Dataset entries

# # # # #

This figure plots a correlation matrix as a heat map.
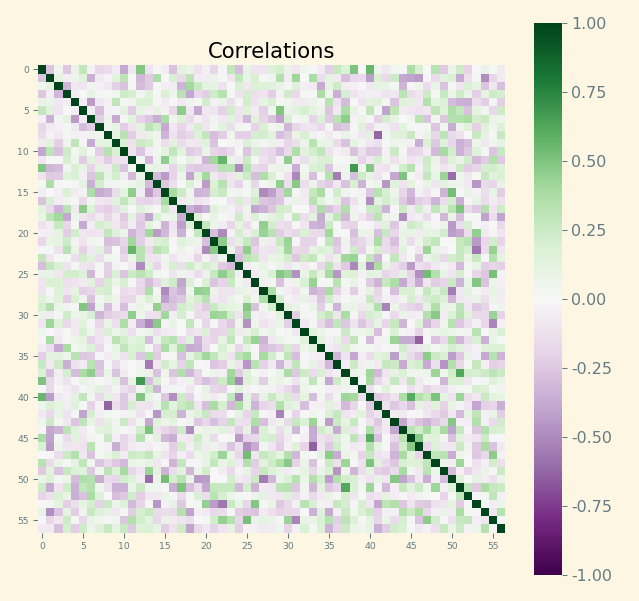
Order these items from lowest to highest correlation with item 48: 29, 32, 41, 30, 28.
32, 41, 28, 29, 30
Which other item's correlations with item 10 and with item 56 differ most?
51
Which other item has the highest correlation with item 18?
2
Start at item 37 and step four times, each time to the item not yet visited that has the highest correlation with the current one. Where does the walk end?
29
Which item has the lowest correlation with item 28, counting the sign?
15
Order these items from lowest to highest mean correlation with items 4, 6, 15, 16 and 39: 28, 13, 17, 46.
28, 13, 46, 17
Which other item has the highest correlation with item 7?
13
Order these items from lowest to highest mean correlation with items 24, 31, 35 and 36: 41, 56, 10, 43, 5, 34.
56, 34, 5, 43, 10, 41
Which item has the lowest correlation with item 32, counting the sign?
41
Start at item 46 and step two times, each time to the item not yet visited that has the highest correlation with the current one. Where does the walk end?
40
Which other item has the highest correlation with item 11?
22
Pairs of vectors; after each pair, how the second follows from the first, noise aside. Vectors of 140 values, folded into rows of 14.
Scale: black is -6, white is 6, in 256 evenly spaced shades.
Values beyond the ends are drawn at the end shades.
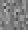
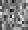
reversed, scaled up.
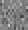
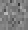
reversed, negated, partly zeroed.
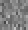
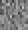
reversed, negated.
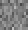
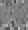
reversed, negated, partly zeroed.
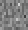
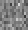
copied.
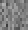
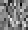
reversed, scaled up.
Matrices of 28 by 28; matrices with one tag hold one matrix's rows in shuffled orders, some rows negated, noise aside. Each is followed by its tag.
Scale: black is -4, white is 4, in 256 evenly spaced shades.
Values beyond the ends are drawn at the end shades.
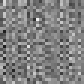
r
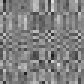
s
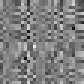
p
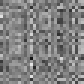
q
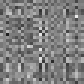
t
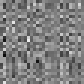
r
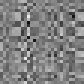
p
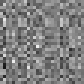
r
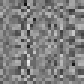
p
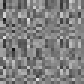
r
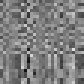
p
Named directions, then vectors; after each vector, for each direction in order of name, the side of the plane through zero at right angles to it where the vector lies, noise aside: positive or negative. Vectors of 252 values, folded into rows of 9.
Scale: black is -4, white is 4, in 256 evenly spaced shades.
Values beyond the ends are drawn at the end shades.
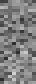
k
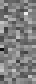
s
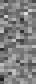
positive, positive
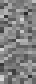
negative, negative
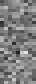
positive, negative
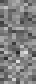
positive, negative
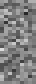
negative, negative
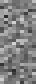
negative, negative
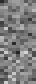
positive, negative
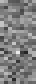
negative, positive
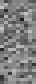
positive, positive
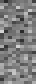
positive, positive
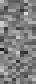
negative, positive

# # # # #

# Work order:
Quote each entry above verbatim and drop the pictures.

# Result for this task:
This figure plots a correlation matrix as a heat map.
Order these items from lowest to highest correlation with item 48: 29, 32, 41, 30, 28.
32, 41, 28, 29, 30
Which other item's correlations with item 10 and with item 56 differ most?
51
Which other item has the highest correlation with item 18?
2
Start at item 37 and step four times, each time to the item not yet visited that has the highest correlation with the current one. Where does the walk end?
29
Which item has the lowest correlation with item 28, counting the sign?
15
Order these items from lowest to highest mean correlation with items 4, 6, 15, 16 and 39: 28, 13, 17, 46.
28, 13, 46, 17
Which other item has the highest correlation with item 7?
13
Order these items from lowest to highest mean correlation with items 24, 31, 35 and 36: 41, 56, 10, 43, 5, 34.
56, 34, 5, 43, 10, 41
Which item has the lowest correlation with item 32, counting the sign?
41
Start at item 46 and step two times, each time to the item not yet visited that has the highest correlation with the current one. Where does the walk end?
40
Which other item has the highest correlation with item 11?
22
Pairs of vectors; after each pair, how the second follows from the first, noise aside. Vectors of 140 values, folded into rows of 14.
Scale: black is -6, white is 6, in 256 evenly spaced shades.
Values beyond the ends are drawn at the end shades.
reversed, scaled up.
reversed, negated, partly zeroed.
reversed, negated.
reversed, negated, partly zeroed.
copied.
reversed, scaled up.
Matrices of 28 by 28; matrices with one tag hold one matrix's rows in shuffled orders, some rows negated, noise aside. Each is followed by its tag.
Scale: black is -4, white is 4, in 256 evenly spaced shades.
Values beyond the ends are drawn at the end shades.
r
s
p
q
t
r
p
r
p
r
p
Named directions, then vectors; after each vector, for each direction in order of name, the side of the plane through zero at right angles to it where the vector lies, noise aside: positive or negative. Vectors of 252 values, folded into rows of 9.
Scale: black is -4, white is 4, in 256 evenly spaced shades.
Values beyond the ends are drawn at the end shades.
k
s
positive, positive
negative, negative
positive, negative
positive, negative
negative, negative
negative, negative
positive, negative
negative, positive
positive, positive
positive, positive
negative, positive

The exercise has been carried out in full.